● DATA FOR THE TASK:
━━━━━━━━━━━━━━━━
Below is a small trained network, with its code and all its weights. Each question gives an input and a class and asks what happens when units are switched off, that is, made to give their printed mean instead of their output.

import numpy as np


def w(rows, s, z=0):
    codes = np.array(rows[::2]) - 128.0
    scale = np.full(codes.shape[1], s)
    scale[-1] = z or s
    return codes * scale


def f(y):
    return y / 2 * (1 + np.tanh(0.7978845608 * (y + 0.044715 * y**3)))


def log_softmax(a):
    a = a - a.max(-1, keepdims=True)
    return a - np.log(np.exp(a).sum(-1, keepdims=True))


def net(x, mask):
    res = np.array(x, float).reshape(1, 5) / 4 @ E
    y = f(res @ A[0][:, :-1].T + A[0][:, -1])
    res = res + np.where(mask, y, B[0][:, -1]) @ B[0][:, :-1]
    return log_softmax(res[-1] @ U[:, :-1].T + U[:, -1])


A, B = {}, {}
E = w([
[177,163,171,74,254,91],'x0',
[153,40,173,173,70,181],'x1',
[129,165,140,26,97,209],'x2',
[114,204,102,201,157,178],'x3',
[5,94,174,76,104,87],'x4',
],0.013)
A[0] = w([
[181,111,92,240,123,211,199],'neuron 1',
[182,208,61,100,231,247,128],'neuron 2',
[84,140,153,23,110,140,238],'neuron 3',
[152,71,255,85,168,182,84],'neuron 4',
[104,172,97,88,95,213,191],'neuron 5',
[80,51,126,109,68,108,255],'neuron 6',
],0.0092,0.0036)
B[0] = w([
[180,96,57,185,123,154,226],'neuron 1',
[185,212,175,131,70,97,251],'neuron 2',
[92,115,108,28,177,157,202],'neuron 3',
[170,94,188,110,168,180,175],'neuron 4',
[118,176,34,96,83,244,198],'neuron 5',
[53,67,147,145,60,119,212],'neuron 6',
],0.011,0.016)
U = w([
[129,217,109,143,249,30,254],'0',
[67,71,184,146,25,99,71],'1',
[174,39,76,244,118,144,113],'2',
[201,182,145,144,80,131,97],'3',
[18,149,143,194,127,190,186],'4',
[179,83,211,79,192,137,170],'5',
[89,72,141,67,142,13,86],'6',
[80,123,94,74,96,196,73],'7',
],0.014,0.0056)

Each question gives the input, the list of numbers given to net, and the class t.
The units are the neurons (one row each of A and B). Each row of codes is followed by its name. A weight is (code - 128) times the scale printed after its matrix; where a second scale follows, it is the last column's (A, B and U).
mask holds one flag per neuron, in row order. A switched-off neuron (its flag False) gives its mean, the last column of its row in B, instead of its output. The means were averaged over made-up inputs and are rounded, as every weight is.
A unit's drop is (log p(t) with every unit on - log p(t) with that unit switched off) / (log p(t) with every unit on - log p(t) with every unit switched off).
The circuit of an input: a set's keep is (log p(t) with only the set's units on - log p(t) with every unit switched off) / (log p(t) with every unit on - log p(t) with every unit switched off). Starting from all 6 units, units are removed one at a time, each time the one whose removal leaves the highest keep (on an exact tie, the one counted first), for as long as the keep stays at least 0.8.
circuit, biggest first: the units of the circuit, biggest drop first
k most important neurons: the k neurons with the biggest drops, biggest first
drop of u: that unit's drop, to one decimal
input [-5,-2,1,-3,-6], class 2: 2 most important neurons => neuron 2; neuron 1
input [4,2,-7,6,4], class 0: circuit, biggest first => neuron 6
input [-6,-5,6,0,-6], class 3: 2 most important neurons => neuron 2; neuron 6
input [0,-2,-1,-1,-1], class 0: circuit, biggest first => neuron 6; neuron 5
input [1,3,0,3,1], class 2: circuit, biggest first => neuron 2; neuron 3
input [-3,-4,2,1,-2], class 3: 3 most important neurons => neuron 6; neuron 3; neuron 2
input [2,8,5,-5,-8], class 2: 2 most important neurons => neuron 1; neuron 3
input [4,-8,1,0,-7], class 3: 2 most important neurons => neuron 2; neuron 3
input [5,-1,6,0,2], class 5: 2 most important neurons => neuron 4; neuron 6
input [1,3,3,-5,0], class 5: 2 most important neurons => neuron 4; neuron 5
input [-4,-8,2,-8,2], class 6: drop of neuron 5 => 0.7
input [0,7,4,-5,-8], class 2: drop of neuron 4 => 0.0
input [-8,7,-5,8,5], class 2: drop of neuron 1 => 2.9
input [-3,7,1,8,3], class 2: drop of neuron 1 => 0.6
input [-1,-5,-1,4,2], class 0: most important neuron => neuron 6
━━━━━━━━━━━━━━━━
● TASK PROMPT: Write out all the records again, exactly as they appear.

● PROBLEM SOLUTION:
Below is a small trained network, with its code and all its weights. Each question gives an input and a class and asks what happens when units are switched off, that is, made to give their printed mean instead of their output.

import numpy as np


def w(rows, s, z=0):
    codes = np.array(rows[::2]) - 128.0
    scale = np.full(codes.shape[1], s)
    scale[-1] = z or s
    return codes * scale


def f(y):
    return y / 2 * (1 + np.tanh(0.7978845608 * (y + 0.044715 * y**3)))


def log_softmax(a):
    a = a - a.max(-1, keepdims=True)
    return a - np.log(np.exp(a).sum(-1, keepdims=True))


def net(x, mask):
    res = np.array(x, float).reshape(1, 5) / 4 @ E
    y = f(res @ A[0][:, :-1].T + A[0][:, -1])
    res = res + np.where(mask, y, B[0][:, -1]) @ B[0][:, :-1]
    return log_softmax(res[-1] @ U[:, :-1].T + U[:, -1])


A, B = {}, {}
E = w([
[177,163,171,74,254,91],'x0',
[153,40,173,173,70,181],'x1',
[129,165,140,26,97,209],'x2',
[114,204,102,201,157,178],'x3',
[5,94,174,76,104,87],'x4',
],0.013)
A[0] = w([
[181,111,92,240,123,211,199],'neuron 1',
[182,208,61,100,231,247,128],'neuron 2',
[84,140,153,23,110,140,238],'neuron 3',
[152,71,255,85,168,182,84],'neuron 4',
[104,172,97,88,95,213,191],'neuron 5',
[80,51,126,109,68,108,255],'neuron 6',
],0.0092,0.0036)
B[0] = w([
[180,96,57,185,123,154,226],'neuron 1',
[185,212,175,131,70,97,251],'neuron 2',
[92,115,108,28,177,157,202],'neuron 3',
[170,94,188,110,168,180,175],'neuron 4',
[118,176,34,96,83,244,198],'neuron 5',
[53,67,147,145,60,119,212],'neuron 6',
],0.011,0.016)
U = w([
[129,217,109,143,249,30,254],'0',
[67,71,184,146,25,99,71],'1',
[174,39,76,244,118,144,113],'2',
[201,182,145,144,80,131,97],'3',
[18,149,143,194,127,190,186],'4',
[179,83,211,79,192,137,170],'5',
[89,72,141,67,142,13,86],'6',
[80,123,94,74,96,196,73],'7',
],0.014,0.0056)

Each question gives the input, the list of numbers given to net, and the class t.
The units are the neurons (one row each of A and B). Each row of codes is followed by its name. A weight is (code - 128) times the scale printed after its matrix; where a second scale follows, it is the last column's (A, B and U).
mask holds one flag per neuron, in row order. A switched-off neuron (its flag False) gives its mean, the last column of its row in B, instead of its output. The means were averaged over made-up inputs and are rounded, as every weight is.
A unit's drop is (log p(t) with every unit on - log p(t) with that unit switched off) / (log p(t) with every unit on - log p(t) with every unit switched off).
The circuit of an input: a set's keep is (log p(t) with only the set's units on - log p(t) with every unit switched off) / (log p(t) with every unit on - log p(t) with every unit switched off). Starting from all 6 units, units are removed one at a time, each time the one whose removal leaves the highest keep (on an exact tie, the one counted first), for as long as the keep stays at least 0.8.
circuit, biggest first: the units of the circuit, biggest drop first
k most important neurons: the k neurons with the biggest drops, biggest first
drop of u: that unit's drop, to one decimal
input [-5,-2,1,-3,-6], class 2: 2 most important neurons => neuron 2; neuron 1
input [4,2,-7,6,4], class 0: circuit, biggest first => neuron 6
input [-6,-5,6,0,-6], class 3: 2 most important neurons => neuron 2; neuron 6
input [0,-2,-1,-1,-1], class 0: circuit, biggest first => neuron 6; neuron 5
input [1,3,0,3,1], class 2: circuit, biggest first => neuron 2; neuron 3
input [-3,-4,2,1,-2], class 3: 3 most important neurons => neuron 6; neuron 3; neuron 2
input [2,8,5,-5,-8], class 2: 2 most important neurons => neuron 1; neuron 3
input [4,-8,1,0,-7], class 3: 2 most important neurons => neuron 2; neuron 3
input [5,-1,6,0,2], class 5: 2 most important neurons => neuron 4; neuron 6
input [1,3,3,-5,0], class 5: 2 most important neurons => neuron 4; neuron 5
input [-4,-8,2,-8,2], class 6: drop of neuron 5 => 0.7
input [0,7,4,-5,-8], class 2: drop of neuron 4 => 0.0
input [-8,7,-5,8,5], class 2: drop of neuron 1 => 2.9
input [-3,7,1,8,3], class 2: drop of neuron 1 => 0.6
input [-1,-5,-1,4,2], class 0: most important neuron => neuron 6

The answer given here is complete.